*Your objective*
Your reply should consist solely of the number of lines in the data that contain "keepdims".

[Records from a data source]
>>>
Below are the code and all the weights of a small trained network. Each question names an input and a target symbol and asks about switching units off, where a switched-off unit gives its printed mean instead of its output.

import numpy as np


def w(rows, s, z=0):
    codes = np.array(rows[::2]) - 128.0
    scale = np.full(codes.shape[1], s)
    scale[-1] = z or s
    return codes * scale


def norm(h):
    return h / np.sqrt((h * h).mean(-1, keepdims=True) + 1e-5)


def f(y):
    return y / 2 * (1 + np.tanh(0.7978845608 * (y + 0.044715 * y**3)))


def softmax(a):
    e = np.exp(a - a.max(-1, keepdims=True))
    return e / e.sum(-1, keepdims=True)


def log_softmax(a):
    a = a - a.max(-1, keepdims=True)
    return a - np.log(np.exp(a).sum(-1, keepdims=True))


def net(x, mask):
    ids = ['εζημξπσφω'.index(c) for c in x.split()]
    T = len(ids)
    res = E[ids] + P[:T]
    r = norm(res)
    for j in range(2):
        rows = slice(4 * j, 4 * j + 4)
        q, k, v = (r @ M[0][rows].T for M in (Q, K, V))
        z = softmax(np.where(np.tri(T) > 0, q @ k.T / 4**0.5, -1e9)) @ v
        o = O[0][rows]
        res = res + np.where(mask[j], z, o[:, -1]) @ o[:, :-1]
    y = f(norm(res) @ A[0][:, :-1].T + A[0][:, -1])
    res = res + np.where(mask[2:18], y, B[0][:, -1]) @ B[0][:, :-1]
    return log_softmax(norm(res)[-1] @ U[:, :-1].T + U[:, -1])


Q, K, V, O, A, B = {}, {}, {}, {}, {}, {}
E = w([
[81,161,255,153,160,108],'ε',
[83,177,133,132,227,130],'ζ',
[155,143,247,93,186,157],'η',
[132,182,150,105,242,122],'μ',
[180,151,153,75,193,193],'ξ',
[8,136,148,163,132,112],'π',
[126,103,20,136,114,149],'σ',
[102,88,145,100,63,214],'φ',
[150,82,135,90,58,33],'ω',
],0.014)
P = w([
[86,241,110,48,61,128],'0',
[111,249,115,102,54,127],'1',
[85,168,102,36,94,131],'2',
[116,178,125,138,103,125],'3',
[89,130,106,70,133,133],'4',
[123,144,123,152,126,129],'5',
[93,103,107,92,151,133],'6',
[128,113,119,168,136,135],'7',
[93,75,107,110,163,135],'8',
[130,83,118,185,146,139],'9',
[86,42,107,125,187,136],'10',
[128,48,123,210,173,141],'11',
[89,18,103,146,199,140],'12',
],0.012)
Q[0] = w([
[38,46,171,67,174,95],'H1',
[142,93,74,7,109,106],'H1',
[102,64,159,189,151,166],'H1',
[136,120,108,201,69,119],'H1',
[159,182,123,218,159,176],'H2',
[82,35,150,72,221,124],'H2',
[218,167,123,160,94,95],'H2',
[157,144,151,184,165,147],'H2',
],0.019)
K[0] = w([
[157,51,101,103,158,124],'H1',
[160,166,92,76,90,113],'H1',
[104,74,133,137,164,122],'H1',
[56,148,157,120,80,140],'H1',
[134,182,166,158,203,161],'H2',
[108,6,129,131,158,110],'H2',
[135,227,128,80,125,112],'H2',
[100,146,128,142,220,130],'H2',
],0.022)
V[0] = w([
[107,156,84,124,151,171],'H1',
[197,122,119,107,157,50],'H1',
[99,83,145,112,111,159],'H1',
[188,105,150,113,126,207],'H1',
[55,100,108,157,124,130],'H2',
[131,139,126,145,122,113],'H2',
[98,132,121,142,71,251],'H2',
[165,75,91,129,104,54],'H2',
],0.013)
O[0] = w([
[145,124,68,122,142,119,152],'H1',
[72,127,187,30,179,103,88],'H1',
[136,144,135,139,62,141,131],'H1',
[177,124,97,110,112,181,103],'H1',
[36,146,87,62,75,161,157],'H2',
[125,164,89,127,126,116,113],'H2',
[56,11,141,85,138,144,131],'H2',
[152,174,155,84,116,55,1],'H2',
],0.011,0.0078)
A[0] = w([
[130,135,37,154,147,64,192],'N1',
[95,27,137,67,132,54,86],'N2',
[138,119,210,213,53,102,13],'N3',
[71,152,127,143,203,110,51],'N4',
[145,108,78,217,94,167,254],'N5',
[242,102,40,144,133,123,120],'N6',
[112,148,132,217,113,90,110],'N7',
[183,132,168,211,109,141,132],'N8',
[137,127,172,93,216,74,134],'N9',
[91,63,158,158,174,89,179],'N10',
[130,121,99,147,209,180,94],'N11',
[83,170,123,1,103,125,159],'N12',
[200,108,177,116,161,196,164],'N13',
[124,165,249,167,115,164,113],'N14',
[177,197,168,89,100,12,221],'N15',
[154,171,120,204,170,107,99],'N16',
],0.013,0.0079)
B[0] = w([
[184,82,132,149,63,120,154],'N1',
[229,132,88,55,162,187,154],'N2',
[122,255,112,191,78,251,157],'N3',
[172,66,166,129,168,141,158],'N4',
[165,140,120,66,185,79,247],'N5',
[72,181,182,107,133,60,146],'N6',
[78,155,72,166,95,141,170],'N7',
[135,110,133,61,44,199,180],'N8',
[76,58,152,163,33,124,161],'N9',
[143,159,78,131,90,130,188],'N10',
[117,165,206,138,87,138,185],'N11',
[137,160,117,219,79,32,158],'N12',
[90,146,94,156,154,84,177],'N13',
[210,87,130,137,109,119,202],'N14',
[93,127,163,56,32,146,162],'N15',
[92,71,94,141,142,147,176],'N16',
],0.011,0.013)
U = w([
[146,188,98,183,99,200,145],'ε',
[175,106,66,218,217,108,66],'ζ',
[247,105,184,99,138,136,56],'η',
[110,76,192,210,130,132,126],'μ',
[96,201,145,114,190,110,253],'ξ',
[7,162,62,174,124,102,42],'π',
[213,106,54,176,123,22,144],'σ',
[117,54,88,68,127,169,95],'φ',
[122,160,175,71,40,90,105],'ω',
],0.013,0.0039)

Each question gives the input, a string of symbols that net reads in full, and the target symbol t.
The units are the heads (4 rows each of Q, K, V and O) and the neurons (one row each of A and B). Each row of codes is followed by its name. A weight is (code - 128) times the scale printed after its matrix; where a second scale follows, it is the last column's (O, A, B and U).
mask holds one flag per unit, heads first, then neurons. A switched-off unit (its flag False) gives its mean, the last column of its rows in O or B, instead of its output. The means were averaged over made-up inputs and are rounded, as every weight is.
A unit's drop is (log p(t) with every unit on - log p(t) with that unit switched off) / (log p(t) with every unit on - log p(t) with every unit switched off).
The circuit of an input: a set's keep is (log p(t) with only the set's units on - log p(t) with every unit switched off) / (log p(t) with every unit on - log p(t) with every unit switched off). Starting from the 12 units with the biggest drops (on a tie, the unit counted first), units are removed one at a time, each time the one whose removal leaves the highest keep (on an exact tie, the one counted first), for as long as the keep stays at least 0.8.
units of the circuit, in order: the units of the circuit, biggest drop first
most important unit: the unit with the biggest drop
top k neurons: the k neurons with the biggest drops, biggest first
heads that matter: for each layer, one digit per head in row order, 1 if its drop is at least 0.15 and else 0, layers parted by /
input φ φ ε ε ζ η σ ε ξ ε μ, target ξ: top 2 neurons -> N6, N14
input η ε ε ε η η ε φ ξ μ η, target ξ: most important unit -> H1
input ε ε μ η ε, target μ: heads that matter -> 10
input μ η ε, target μ: heads that matter -> 11
input ε φ ε ε π φ φ ε π η η ω ξ, target ω: heads that matter -> 01
input μ μ ε μ μ ζ μ, target μ: heads that matter -> 10
input σ σ ε, target σ: heads that matter -> 00
input ε σ ε φ ε φ ω σ ε η π ε ε, target π: top 2 neurons -> N8, N11
input ε ξ μ σ μ, target σ: units of the circuit, in order -> N12, H2
input φ η μ σ ε ω φ ε ε ω ε, target ω: units of the circuit, in order -> H2, N15
input μ ω μ, target ω: units of the circuit, in order -> H2, N15
input μ η μ ω ε μ φ η π, target φ: heads that matter -> 01
input ε ε ε η, target η: heads that matter -> 10
input ε ε ε π ζ, target π: most important unit -> H2
input ξ φ μ, target φ: heads that matter -> 01
input ε ε ω μ ε ε ε ε μ σ ζ, target σ: heads that matter -> 01
input μ φ ε ε ξ ω φ μ ζ ε ε, target ζ: heads that matter -> 11
input ε ε μ ξ ξ ξ, target ξ: top 2 neurons -> N6, N13
input ε ε ε φ η, target φ: heads that matter -> 01
input μ μ μ ε η, target μ: most important unit -> H1
input φ ζ μ, target φ: top 2 neurons -> N2, N5
input ε μ ε ε ε η ε μ π σ, target σ: heads that matter -> 00
input ε μ μ π ε σ, target σ: top 3 neurons -> N5, N1, N6
input ξ ε φ φ η μ ε π η ε ε, target η: heads that matter -> 10
input η φ ζ σ η, target σ: units of the circuit, in order -> H2, N12, N15
input μ ε μ μ φ φ μ ε ζ μ, target μ: heads that matter -> 10
input ξ ε μ φ φ ε π ε π η μ, target π: units of the circuit, in order -> H2, N12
<<<
*Answer to this exercise*
5